__Stored data entries__.
---------------

Each row is a point on a tangle of strands that fork, close into loops and nearly touch. The rows are in no order.
(in the rows, 128 means zero)
Points whose rows are less than 79.3 apart are linked; no others are. Some points are linked to none.
Z_712: 102 116 156 76 112 112 68 79 136 138 146 156 116 136 103 176 102 133 133
 145 82 146 125 113 121
Z_879: 156 133 115 102 100 121 140 144 126 141 95 136 172 145 165 117 109 151
 117 101 138 144 126 110 122
Z_545: 153 123 114 167 137 142 142 166 137 98 124 123 167 152 177 145 130 99
 143 106 139 133 151 125 105
Z_29: 166 129 103 131 92 119 149 119 118 139 94 156 142 143 158 100 115 160
 111 104 118 138 114 124 143
Z_266: 113 130 116 136 110 107 95 110 142 104 141 118 120 144 105 137 118 123
 122 134 112 97 137 102 136
Z_168: 152 118 120 103 62 126 119 56 144 158 121 163 125 121 115 169 134 130
 139 169 134 135 85 125 106
Z_905: 147 108 131 145 166 109 162 142 157 116 119 148 122 151 131 112 112 139
 108 101 120 122 151 159 144
Z_925: 137 144 145 141 115 143 137 142 116 108 162 145 115 150 145 144 193 126
 142 175 135 124 171 147 120
Z_401: 149 118 90 155 95 122 134 123 112 120 103 119 117 141 92 106 125 143 136
 97 109 104 87 115 166
Z_665: 133 103 97 127 122 106 145 117 139 140 116 153 120 144 109 115 87 151
 108 101 137 135 128 130 150
Z_461: 159 128 104 178 111 132 149 132 123 118 104 140 122 142 123 99 146 132
 128 102 122 104 105 131 167
Z_282: 84 125 137 78 140 112 68 124 127 134 140 96 149 110 108 158 103 127 147
 143 128 145 110 99 111
Z_785: 141 138 110 142 144 129 135 161 120 108 145 171 145 161 178 138 122 154
 143 133 110 117 176 135 135
Z_528: 104 108 129 134 200 133 124 148 151 95 141 112 136 124 143 97 83 99 138
 85 120 124 166 133 133
Z_300: 172 156 81 130 165 105 157 110 113 153 110 155 110 115 161 80 106 177
 134 142 77 112 103 166 171
Z_4: 132 122 148 114 157 112 115 145 152 105 136 125 148 123 171 100 137 127
 130 130 116 118 157 133 127
Z_944: 162 159 75 153 164 113 132 137 101 142 115 87 114 117 116 101 73 157 140
 114 68 126 84 132 158
Z_684: 128 128 168 130 122 138 136 144 131 96 144 106 137 130 123 159 166 97
 122 146 167 146 139 133 112
Z_277: 47 127 172 108 89 159 97 92 109 139 136 192 118 105 98 175 151 101 115
 153 156 150 148 120 111
Z_340: 170 131 120 163 159 118 129 164 123 105 121 86 135 120 157 84 141 117
 159 95 110 113 89 117 166
Z_130: 126 98 135 137 151 141 157 160 160 106 121 132 157 155 151 104 138 98
 132 97 144 109 160 126 124
Z_393: 77 152 179 140 117 190 149 133 111 120 136 154 144 132 122 146 177 85
 117 155 147 145 195 133 80
Z_658: 134 149 88 105 146 106 177 103 130 161 77 148 129 133 144 92 59 180 111
 97 107 145 106 156 156
Z_58: 98 108 128 74 103 139 78 139 116 157 151 151 128 135 117 156 109 109 120
 117 171 165 133 101 108
Z_814: 156 145 121 141 183 124 107 172 116 115 151 105 162 125 190 130 132 128
 165 139 117 124 139 140 125
Z_880: 112 141 104 76 127 105 101 114 118 171 121 91 122 128 110 132 51 160 121
 115 76 132 114 99 113
Z_247: 154 114 128 127 108 128 127 143 134 127 110 109 150 139 138 110 159 129
 139 114 152 129 106 110 127
Z_364: 121 132 164 112 107 121 101 127 124 108 148 151 140 128 133 174 116 140
 113 143 141 176 141 126 106
Z_690: 104 143 156 143 101 136 153 117 112 109 133 130 117 114 98 197 171 135
 103 177 163 146 110 159 110
Z_491: 110 127 161 99 132 112 78 104 120 119 163 138 125 126 104 189 124 144
 146 172 87 158 129 121 121
Z_301: 111 134 111 98 87 116 113 117 115 139 119 132 164 127 126 163 122 146
 114 142 160 164 110 97 106
Z_997: 138 135 138 185 99 166 153 161 128 111 129 146 131 146 148 132 144 99
 103 119 138 114 168 135 102
Z_700: 122 139 120 92 89 104 104 96 122 138 126 118 139 129 118 170 124 147 129
 159 123 144 98 110 119
Z_630: 150 136 154 147 99 143 155 136 120 111 141 117 112 130 124 135 212 123
 150 173 144 115 138 131 124
Z_576: 157 110 133 144 133 111 138 116 138 116 128 93 82 130 112 94 147 130 162
 123 113 84 115 130 162
Z_464: 44 141 188 134 126 181 163 133 96 116 135 120 117 93 79 180 147 81 94
 153 180 151 138 161 103
Z_727: 116 104 129 108 133 105 96 94 132 123 146 165 109 150 113 135 88 155 130
 112 90 135 161 127 127
Z_614: 109 117 149 106 102 131 95 95 132 122 149 175 122 143 125 143 99 140 112
 135 106 149 164 117 124
Z_902: 137 160 112 112 166 118 110 133 104 134 143 141 136 134 163 121 57 174
 128 124 64 159 157 124 118
Z_68: 122 122 155 71 150 105 104 119 138 137 131 134 154 122 131 133 146 141
 144 141 141 163 132 120 106
Z_453: 143 146 105 102 175 108 103 93 124 149 152 144 121 120 153 99 99 170 137
 157 62 112 142 139 115
Z_185: 112 93 176 112 104 159 123 131 145 142 123 171 112 141 126 114 129 93 92
 100 157 133 180 128 105
Z_926: 149 129 111 178 158 136 187 177 143 112 108 171 136 169 158 121 129 118
 134 101 125 105 138 158 165
Z_249: 135 130 86 131 123 111 126 120 127 120 106 114 146 134 136 93 104 131
 123 99 125 109 107 97 153
Z_406: 165 114 123 182 115 157 177 168 129 117 86 164 146 160 145 107 160 119
 126 88 122 101 125 130 145
Z_759: 102 120 151 138 82 173 146 130 139 178 105 142 118 112 119 108 173 96
 101 121 168 109 161 129 98
Z_946: 121 131 117 166 138 139 113 140 131 73 156 89 124 137 135 155 134 73 141
 131 142 114 143 107 120
Z_11: 104 94 149 117 170 123 103 139 154 102 152 90 121 132 108 113 88 93 129
 94 132 121 161 119 137
Z_827: 179 166 92 113 145 104 156 106 112 157 88 140 132 131 158 79 96 178 129
 113 73 129 92 154 148
Z_959: 161 133 101 173 189 114 183 162 126 114 92 135 135 121 134 91 115 138
 158 89 103 129 87 155 192
Z_822: 108 112 131 98 134 135 102 163 132 118 135 119 165 127 135 149 122 91
 137 113 179 158 137 103 108
Z_797: 152 119 101 145 172 111 141 156 141 117 118 107 149 140 146 110 95 130
 138 96 126 116 127 135 136
Z_592: 129 145 143 172 100 167 157 170 127 115 106 127 158 112 152 149 197 107
 129 143 165 124 122 133 107
Z_613: 132 113 108 151 185 113 126 139 141 120 150 75 109 106 118 99 89 144 141
 122 91 105 130 128 145
Z_543: 125 95 129 90 91 108 101 76 153 148 126 132 98 120 108 122 141 104 115
 147 139 102 101 118 129
Z_682: 64 120 145 106 91 162 146 116 120 189 120 169 123 79 115 156 178 115 109
 144 201 136 126 151 89
Z_209: 166 145 88 152 188 109 171 175 122 141 129 154 126 140 164 133 78 172
 135 119 99 141 136 168 161
Z_207: 137 98 91 117 81 127 133 117 131 165 101 161 120 144 121 102 113 140 101
 89 154 125 118 119 140
Z_888: 138 149 75 157 193 103 148 150 123 124 113 93 134 113 119 111 63 148 134
 107 104 127 107 140 156
Z_567: 103 142 182 127 162 148 82 131 125 67 162 119 137 130 134 153 133 66 130
 138 134 147 154 114 122
Z_769: 59 121 159 111 97 158 133 103 122 149 128 165 130 112 112 165 164 116
 103 157 181 148 146 139 100
Z_477: 165 163 95 159 196 120 184 164 101 141 96 153 133 123 133 92 119 156 159
 97 78 141 70 167 206
Z_331: 132 129 85 159 131 112 129 129 130 107 135 114 124 163 107 131 94 151
 134 108 113 107 139 121 143
Z_509: 150 136 125 175 143 139 148 160 135 90 127 102 126 149 169 109 153 92
 126 122 130 94 139 132 150
Z_48: 64 148 193 135 119 193 177 138 112 151 126 128 141 110 99 154 182 77 109
 163 156 149 186 146 83
Z_224: 95 126 145 114 92 123 136 91 120 117 130 159 126 102 109 196 149 144 111
 182 151 150 99 149 105
Z_390: 146 115 133 143 113 147 142 157 128 117 108 89 160 128 132 133 167 99
 151 114 176 146 100 109 132
Z_670: 145 157 84 117 149 103 117 114 107 140 133 97 130 126 144 101 118 173
 154 141 88 105 123 117 129
Z_784: 149 123 156 172 112 173 184 152 139 128 95 118 112 141 137 86 191 79 103
 116 132 95 134 133 143
Z_365: 132 110 151 98 68 136 134 85 136 154 133 180 133 115 121 161 148 135 115
 159 150 165 126 141 102
Z_689: 128 138 152 146 60 146 138 102 126 151 110 141 112 94 111 151 175 120 92
 162 155 125 107 140 108
Z_680: 143 159 63 151 161 111 126 145 108 123 132 104 135 137 147 103 92 168
 159 124 99 114 127 121 140
Z_475: 82 139 154 123 102 150 90 141 120 107 140 140 142 126 108 191 125 81 108
 129 171 162 140 105 109
Z_789: 85 141 187 123 114 148 120 104 110 102 147 168 127 127 113 180 162 116
 107 169 147 165 145 141 100
Z_258: 170 117 126 145 75 137 149 127 121 143 91 162 148 135 148 103 162 143
 115 109 127 127 105 138 139
Z_590: 108 117 175 121 117 168 141 137 144 133 130 128 119 139 125 113 157 76
 87 120 160 117 181 119 105
Z_773: 148 125 111 144 193 123 135 166 136 114 151 84 122 122 169 90 126 141
 168 133 100 100 136 128 141
Z_30: 122 132 120 176 63 161 129 152 121 145 113 124 131 117 112 144 140 97 97
 109 173 128 130 115 101
Z_221: 159 124 141 157 143 131 149 155 133 99 114 91 126 122 161 86 148 100 129
 102 136 96 107 120 155
Z_605: 141 108 132 166 140 146 151 143 143 79 147 109 108 159 106 130 107 83
 116 102 142 114 165 137 134
Z_882: 94 126 118 146 114 135 100 126 143 82 145 105 128 136 109 164 128 94 121
 136 141 105 148 96 121
Z_982: 117 126 143 114 119 109 106 141 125 106 140 87 133 119 106 187 137 115
 135 150 146 147 102 117 121
Z_339: 140 116 95 122 119 97 110 127 128 136 126 103 120 151 97 131 96 154 144
 113 104 112 113 100 141
Z_238: 99 139 178 122 169 128 80 119 124 86 163 120 139 127 128 137 137 110 151
 153 111 135 158 115 120
Z_996: 56 156 198 133 115 181 134 116 101 110 141 160 125 108 98 168 174 95 104
 165 146 156 168 140 101
Z_439: 86 129 171 138 100 182 151 147 146 166 113 137 137 117 139 123 162 69 88
 122 163 120 181 130 88
Z_298: 126 153 103 86 106 95 104 99 110 140 137 114 139 134 117 158 117 177 158
 162 92 137 116 107 109
Z_768: 137 156 112 137 151 115 97 131 103 123 159 130 115 136 131 140 69 159
 131 137 74 132 153 128 132
Z_600: 142 120 136 144 139 106 115 126 140 106 163 125 89 159 104 143 105 132
 121 132 94 110 155 140 144
Z_617: 137 149 66 162 195 120 128 167 114 112 157 116 129 140 155 119 85 143
 160 120 93 102 143 144 146
Z_189: 130 138 158 138 151 143 126 157 126 90 159 145 124 149 162 124 157 94
 124 137 120 113 183 139 125
Z_36: 166 122 139 128 119 116 125 125 120 120 115 94 134 119 130 91 187 135
 170 125 119 116 76 116 164
Z_86: 110 143 136 170 85 157 126 142 119 103 147 125 132 130 112 174 143 99
 109 145 149 130 151 117 103
Z_320: 93 130 184 130 155 154 141 139 122 72 152 102 132 118 120 180 160 80 129
 166 172 156 132 140 106
Z_49: 158 123 107 177 156 132 166 149 118 93 103 127 126 136 125 99 139 124
 145 84 116 115 91 143 181
Z_278: 144 127 107 115 179 100 128 109 131 149 140 109 107 106 143 75 101 171
 130 141 76 101 127 154 135
Z_611: 176 133 126 133 111 112 124 116 120 124 132 128 116 127 151 130 169 148
 151 149 111 121 114 135 130
Z_212: 97 98 149 93 107 122 83 114 150 129 145 118 105 136 96 144 132 104 114
 128 154 125 134 103 123
Z_402: 168 126 109 148 170 114 178 159 139 124 110 153 139 160 147 126 88 156
 122 101 115 139 129 162 160
Z_788: 152 145 86 159 204 125 171 152 114 158 128 100 97 90 103 81 94 176 149
 131 78 113 87 159 167
Z_728: 156 150 83 111 122 104 128 85 114 150 106 111 131 129 126 88 116 169 155
 134 83 108 85 120 130
Z_330: 158 129 102 117 164 114 155 149 137 147 83 122 156 138 145 88 75 156 127
 85 117 141 99 138 149
Z_198: 105 116 164 85 130 113 123 69 143 115 141 125 111 108 112 155 162 113
 131 183 137 129 98 138 118
Z_835: 135 149 105 84 110 108 112 114 124 151 110 113 164 127 158 112 109 160
 127 123 130 146 113 104 114
Z_960: 54 130 182 104 129 162 130 134 117 106 136 123 120 114 93 173 148 71 102
 151 193 158 128 131 108
Z_97: 131 119 138 120 153 102 111 116 144 117 143 124 120 131 137 98 115 134
 119 117 121 116 144 127 134
Z_642: 58 126 172 104 109 186 107 139 107 161 141 172 118 108 112 155 145 85 99
 121 190 165 158 126 97
Z_758: 150 120 118 113 105 104 109 117 125 129 111 87 136 112 113 119 155 144
 172 131 122 132 83 104 141
Z_118: 134 159 68 157 211 129 129 163 99 148 150 100 106 101 134 107 64 164 134
 139 78 104 132 150 144
Z_239: 100 138 157 136 133 149 92 129 125 87 134 176 159 150 153 131 120 103
 109 111 127 136 167 116 124
Z_218: 104 121 121 86 58 127 124 72 129 166 121 163 118 115 106 201 125 133 115
 163 150 145 79 130 107
Z_795: 86 126 173 131 141 165 90 129 126 96 144 123 144 130 124 175 123 56 117
 128 162 159 146 117 110
Z_683: 111 134 141 118 129 121 71 141 124 100 155 115 146 138 106 189 97 115
 147 130 128 168 139 100 107
Z_830: 121 142 130 168 76 147 140 144 120 128 109 116 151 113 117 151 172 113
 117 135 173 129 114 117 118
Z_165: 58 129 171 135 93 170 159 132 110 167 117 123 113 96 79 180 151 87 95
 156 194 147 134 159 90
Z_227: 152 107 111 141 124 104 133 109 131 124 113 103 98 134 83 99 123 141 152
 108 94 102 82 129 180
Z_733: 169 122 125 139 164 116 131 141 113 126 109 93 127 112 132 66 132 148
 157 96 88 121 84 122 176
Z_348: 109 146 188 122 140 155 123 136 131 92 155 167 134 140 160 135 178 106
 119 157 129 129 174 140 113
Z_957: 128 102 129 104 126 101 106 75 158 129 134 134 101 131 118 107 127 128
 102 132 120 100 137 125 136
Z_117: 142 134 136 139 115 132 124 141 122 110 147 172 150 153 165 141 124 150
 117 130 111 144 164 122 112
Z_416: 162 161 99 159 207 123 188 164 117 160 105 126 115 97 118 99 106 173 145
 125 89 146 82 167 177
Z_910: 128 129 134 126 151 108 84 140 130 104 154 94 138 133 116 156 109 125
 145 136 113 128 140 110 118
Z_593: 101 104 148 125 86 144 112 133 134 130 142 124 100 123 97 135 141 82 90
 123 167 123 147 107 113
Z_971: 137 113 141 150 121 126 135 128 134 102 137 125 92 153 112 118 121 114
 101 114 124 102 150 133 142
Z_656: 144 149 101 138 153 123 111 160 102 116 166 143 132 143 159 132 95 168
 158 132 93 121 168 141 127
Z_863: 84 132 162 103 146 122 104 113 123 99 150 134 152 121 106 165 153 132
 146 163 147 152 130 121 120
Z_143: 128 144 91 99 146 104 133 105 126 173 110 94 103 136 99 111 40 183 126
 118 70 127 110 130 128
Z_228: 114 96 149 123 156 145 110 134 160 93 153 75 135 126 137 117 106 77 147
 110 163 127 148 104 126
Z_231: 137 149 80 149 185 128 98 166 106 131 165 93 101 117 142 121 78 148 162
 140 75 99 141 137 140
Z_531: 134 150 157 171 87 165 172 139 120 128 129 115 113 130 109 143 200 107
 124 162 152 119 155 138 104
Z_786: 143 101 133 145 133 152 146 173 154 112 100 103 172 133 158 123 157 76
 148 106 166 131 116 115 110
Z_650: 95 127 109 104 127 129 94 116 126 126 133 158 144 143 135 123 77 127 101
 86 141 141 150 96 127
Z_516: 132 122 130 105 184 111 121 147 143 137 116 130 162 126 161 90 82 144
 109 97 106 132 142 137 123
Z_67: 153 146 103 179 189 124 193 186 142 115 97 165 134 154 158 123 129 131
 140 117 123 103 102 170 186
Z_485: 72 125 154 121 86 157 118 108 130 153 121 150 125 105 112 133 169 105 95
 135 177 121 170 122 89
Z_316: 128 104 162 78 106 115 117 127 142 143 135 135 141 132 112 149 147 133
 129 143 161 166 135 135 108
Z_45: 62 136 154 137 96 170 163 134 126 174 103 136 139 85 115 141 191 100 115
 141 191 126 144 146 90
Z_950: 157 135 114 157 196 107 167 147 143 117 127 119 100 113 153 82 116 145
 141 116 106 92 114 161 180
Z_241: 180 131 117 138 142 106 119 131 117 133 119 94 114 122 129 102 135 149
 149 121 93 121 96 125 148
Z_275: 152 120 124 162 130 132 162 162 138 117 116 159 147 167 166 117 145 142
 124 101 124 113 147 140 131
Z_855: 93 103 151 71 117 123 115 124 125 154 138 143 130 113 110 166 150 126
 130 140 195 164 107 132 108
Z_446: 74 106 152 78 98 136 68 111 138 144 143 152 105 131 88 177 122 100 113
 134 145 133 121 105 123
Z_427: 139 112 122 145 111 160 135 169 147 136 102 126 165 135 152 118 139 85
 113 84 187 130 119 113 106
Z_975: 83 151 151 150 104 163 143 139 113 114 134 119 147 110 105 181 167 91
 107 154 173 144 146 132 93
Z_104: 110 146 121 78 136 108 83 122 117 157 134 91 144 119 112 147 72 149 135
 133 103 159 116 94 105
Z_394: 130 117 100 122 142 90 150 108 136 142 124 146 108 148 94 123 61 172 118
 114 99 130 132 147 151
Z_986: 134 102 123 111 99 111 113 82 142 142 111 122 100 114 119 91 137 114 116
 116 133 96 78 121 149
Z_407: 96 114 128 62 103 123 89 119 121 166 144 140 116 120 116 175 117 127 121
 136 181 163 94 108 119
Z_210: 171 116 127 167 126 146 157 170 127 110 106 130 142 156 153 100 179 118
 160 97 122 112 107 134 150
Z_897: 114 137 87 161 201 109 173 134 147 107 124 105 128 118 104 116 84 147
 145 111 124 123 120 140 172
Z_336: 140 125 142 148 104 127 126 110 148 106 129 109 99 124 116 113 175 112
 124 144 140 95 111 122 145
Z_631: 113 134 79 95 115 91 122 72 128 152 102 126 114 129 116 109 71 144 111
 107 108 107 101 120 145
Z_387: 144 114 129 148 92 130 137 94 132 127 106 130 100 117 112 82 171 109 120
 112 134 95 84 117 158
Z_13: 160 136 88 129 120 98 149 84 108 143 99 136 115 137 101 84 102 160 151
 96 74 131 68 140 167
Z_311: 76 123 180 89 145 118 114 81 126 97 151 143 117 112 95 175 160 128 140
 183 134 146 117 145 116
Z_988: 111 131 161 129 104 142 153 134 123 123 125 131 137 108 115 160 180 110
 103 161 176 148 134 147 100
Z_287: 129 125 129 126 116 102 108 107 141 109 137 99 115 123 121 129 147 133
 135 162 117 110 116 111 132
Z_790: 103 104 143 79 100 118 112 72 147 141 128 126 110 98 114 138 163 108 126
 161 175 122 98 121 115
Z_565: 139 134 105 89 98 101 98 118 119 159 113 90 127 138 96 135 98 155 146
 126 109 127 81 99 126
Z_389: 112 137 93 130 190 101 151 126 133 145 131 114 119 119 95 100 64 178 140
 118 86 111 139 144 137
Z_667: 135 169 97 113 168 111 93 130 100 136 157 123 127 111 161 108 111 168
 150 152 68 106 150 134 125
Z_714: 165 120 133 128 76 118 124 86 137 131 124 144 115 122 125 128 172 128
 141 157 128 127 103 129 126
Z_435: 136 120 112 174 94 163 132 157 137 123 116 131 151 125 139 141 124 81
 102 92 174 143 145 120 100
Z_956: 115 141 181 110 123 138 116 110 128 108 151 180 134 134 149 157 173 127
 117 173 127 157 164 142 108
Z_315: 139 145 156 111 143 105 87 129 116 113 174 127 120 126 128 162 135 157
 144 170 97 152 142 133 118
Z_263: 131 138 136 111 121 119 101 127 114 116 147 158 153 144 167 136 92 162
 111 118 103 164 166 108 119
Z_492: 126 102 115 146 150 125 116 148 159 100 135 62 140 123 149 112 121 90
 149 101 147 114 131 105 130
Z_267: 173 147 103 121 142 103 137 129 111 144 95 109 139 122 155 85 92 173 126
 101 99 128 102 130 146
Z_513: 127 115 137 128 71 154 149 124 147 171 92 157 135 130 137 104 181 111
 112 107 161 109 125 123 111
Z_939: 114 106 124 69 116 106 83 68 147 150 140 149 119 135 115 142 111 126 141
 141 102 133 127 119 110
Z_806: 165 148 96 155 156 114 111 155 111 131 134 58 121 109 139 100 117 153
 166 128 90 110 93 114 145
Z_566: 114 141 162 96 135 118 82 112 115 115 141 161 158 124 151 152 112 149
 127 143 111 175 145 116 108
Z_818: 137 107 98 104 79 118 118 81 135 161 119 160 115 144 122 116 105 149 119
 122 126 127 112 120 126
Z_34: 85 133 178 147 96 168 183 133 118 152 117 112 116 98 74 167 181 106 122
 166 176 136 128 160 90
Z_890: 133 127 102 115 155 100 112 104 130 154 148 109 99 121 95 120 82 179 148
 140 48 106 129 124 127
Z_521: 161 149 124 119 125 99 101 119 116 134 157 131 124 126 151 148 135 164
 147 167 93 137 127 139 120
Z_736: 165 152 99 150 140 103 109 148 103 118 154 106 102 131 146 134 112 147
 149 143 95 96 122 133 146
Z_815: 145 139 138 186 108 185 173 160 131 116 123 107 134 143 127 131 157 67
 122 124 150 120 168 133 99
Z_187: 155 102 135 139 140 113 157 98 155 124 113 137 99 138 122 75 153 130 144
 111 107 90 115 149 163
Z_555: 157 111 157 122 79 137 136 134 128 143 111 124 131 112 112 131 179 115
 117 131 180 147 101 133 118
Z_478: 167 106 136 141 115 130 153 107 142 122 120 149 98 148 139 85 174 120
 126 135 122 99 129 146 147
Z_876: 139 112 128 175 141 172 169 152 150 88 123 104 124 151 134 122 130 62
 123 104 142 111 164 136 115
Z_144: 127 137 91 92 151 98 141 87 138 150 105 139 124 121 136 92 68 162 102
 107 102 125 117 139 141
Z_426: 161 121 130 158 45 143 129 86 126 155 114 158 113 110 116 136 170 123
 112 141 137 121 100 133 122
Z_33: 70 126 180 110 121 176 140 147 122 135 138 137 130 108 113 150 164 68
 112 137 200 156 157 125 99
Z_100: 160 98 132 143 119 136 147 161 137 123 96 114 154 140 129 84 152 124 159
 78 138 129 89 122 144
Z_505: 122 117 135 111 69 151 140 110 135 182 99 167 138 105 136 134 174 122
 101 134 179 140 113 128 107
Z_811: 164 128 115 135 177 94 151 108 138 136 120 139 102 118 139 80 119 164
 125 128 83 104 109 160 169
Z_587: 146 123 93 147 189 125 127 163 121 136 151 66 117 98 142 85 108 165 166
 121 78 108 124 127 127
Z_571: 128 107 123 126 129 125 116 152 135 107 125 74 147 118 126 127 135 84
 145 113 172 131 101 102 130
Z_722: 128 120 139 125 117 125 127 138 130 114 116 134 162 131 158 129 157 124
 119 126 158 134 137 118 112
Z_602: 161 150 78 132 148 109 139 100 103 152 106 111 109 114 111 83 93 171 152
 120 62 113 77 133 152
Z_272: 127 142 147 160 128 165 152 179 132 110 132 140 173 135 173 169 179 95
 130 155 150 133 149 139 91
Z_44: 104 108 119 111 111 127 80 136 131 119 149 123 139 147 98 165 85 110 139
 109 131 138 139 90 117
Z_603: 152 116 162 159 108 145 154 147 141 104 103 109 119 129 156 84 188 91
 120 111 138 92 115 117 153
Z_424: 141 121 92 108 135 120 171 125 134 164 74 160 139 140 140 90 85 157 113
 72 129 147 91 139 161
Z_88: 131 122 169 131 121 134 112 134 137 101 151 131 139 138 120 150 135 110
 106 132 145 152 162 129 106
Z_699: 102 103 96 102 114 106 99 130 140 132 128 116 121 154 82 141 85 126 141
 105 132 108 134 95 131
Z_27: 161 112 136 88 146 109 128 123 152 160 101 117 135 116 153 70 133 153
 129 106 119 119 109 124 132
Z_294: 148 85 152 107 107 139 137 140 149 155 119 164 119 142 131 110 134 114
 87 101 156 137 158 139 119
Z_591: 122 142 122 114 84 111 124 87 124 124 109 113 126 103 116 145 160 129
 111 164 146 125 69 115 142
Z_993: 163 144 95 159 140 121 137 165 108 117 137 161 124 156 184 116 138 149
 144 124 118 96 141 154 158
Z_57: 128 146 113 112 105 115 114 115 117 124 120 129 167 130 153 138 148 156
 117 135 146 142 116 105 114
Z_500: 131 112 104 144 126 123 129 142 124 109 134 115 131 157 117 118 131 135
 148 104 136 108 148 114 128
Z_793: 103 113 98 122 187 116 114 131 137 130 141 82 119 109 94 102 72 159 141
 117 79 114 141 114 126
Z_355: 120 147 82 128 186 92 172 105 142 143 120 144 123 127 105 97 88 187 147
 120 109 125 133 151 157
Z_735: 149 141 126 155 141 127 121 144 133 93 160 125 112 149 158 114 145 123
 126 143 121 96 157 138 143
Z_701: 156 154 97 131 178 114 149 144 110 142 134 139 130 132 159 115 57 185
 123 115 77 147 142 155 135
Z_313: 110 125 158 89 147 94 109 100 128 121 148 126 144 122 129 139 163 156
 156 177 127 148 125 130 108
Z_913: 119 97 149 94 87 135 112 90 137 145 139 178 112 138 125 141 124 130 109
 139 140 149 156 129 104
Z_349: 94 114 129 85 61 148 131 85 121 179 124 176 120 94 121 184 132 133 114
 161 173 165 111 138 96
Z_280: 97 156 170 163 99 181 185 142 113 135 132 99 133 120 107 146 184 81 118
 163 157 130 179 140 92
Z_610: 137 143 112 95 133 100 95 100 123 148 149 101 120 124 112 139 109 175
 163 160 55 121 119 120 113
Z_170: 99 103 122 118 126 145 113 135 139 122 131 152 133 144 123 125 94 103
 100 88 162 126 160 116 121
Z_76: 172 116 136 145 82 124 127 128 133 125 117 144 114 135 129 127 117 130
 84 113 136 141 122 126 137
Z_979: 122 110 118 126 157 103 109 113 146 122 143 70 99 111 110 105 105 148
 150 131 86 85 103 100 142
Z_61: 176 155 84 159 149 111 136 147 100 133 131 151 104 143 162 103 122 165
 146 127 103 105 118 160 182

---------------

From the line that has "121 132 94 110 155 140 144" through the line that has "127 123 130 146 113 104 114", copy every line exactly as it appears above, and leave out all others.

 121 132 94 110 155 140 144
Z_617: 137 149 66 162 195 120 128 167 114 112 157 116 129 140 155 119 85 143
 160 120 93 102 143 144 146
Z_189: 130 138 158 138 151 143 126 157 126 90 159 145 124 149 162 124 157 94
 124 137 120 113 183 139 125
Z_36: 166 122 139 128 119 116 125 125 120 120 115 94 134 119 130 91 187 135
 170 125 119 116 76 116 164
Z_86: 110 143 136 170 85 157 126 142 119 103 147 125 132 130 112 174 143 99
 109 145 149 130 151 117 103
Z_320: 93 130 184 130 155 154 141 139 122 72 152 102 132 118 120 180 160 80 129
 166 172 156 132 140 106
Z_49: 158 123 107 177 156 132 166 149 118 93 103 127 126 136 125 99 139 124
 145 84 116 115 91 143 181
Z_278: 144 127 107 115 179 100 128 109 131 149 140 109 107 106 143 75 101 171
 130 141 76 101 127 154 135
Z_611: 176 133 126 133 111 112 124 116 120 124 132 128 116 127 151 130 169 148
 151 149 111 121 114 135 130
Z_212: 97 98 149 93 107 122 83 114 150 129 145 118 105 136 96 144 132 104 114
 128 154 125 134 103 123
Z_402: 168 126 109 148 170 114 178 159 139 124 110 153 139 160 147 126 88 156
 122 101 115 139 129 162 160
Z_788: 152 145 86 159 204 125 171 152 114 158 128 100 97 90 103 81 94 176 149
 131 78 113 87 159 167
Z_728: 156 150 83 111 122 104 128 85 114 150 106 111 131 129 126 88 116 169 155
 134 83 108 85 120 130
Z_330: 158 129 102 117 164 114 155 149 137 147 83 122 156 138 145 88 75 156 127
 85 117 141 99 138 149
Z_198: 105 116 164 85 130 113 123 69 143 115 141 125 111 108 112 155 162 113
 131 183 137 129 98 138 118
Z_835: 135 149 105 84 110 108 112 114 124 151 110 113 164 127 158 112 109 160
 127 123 130 146 113 104 114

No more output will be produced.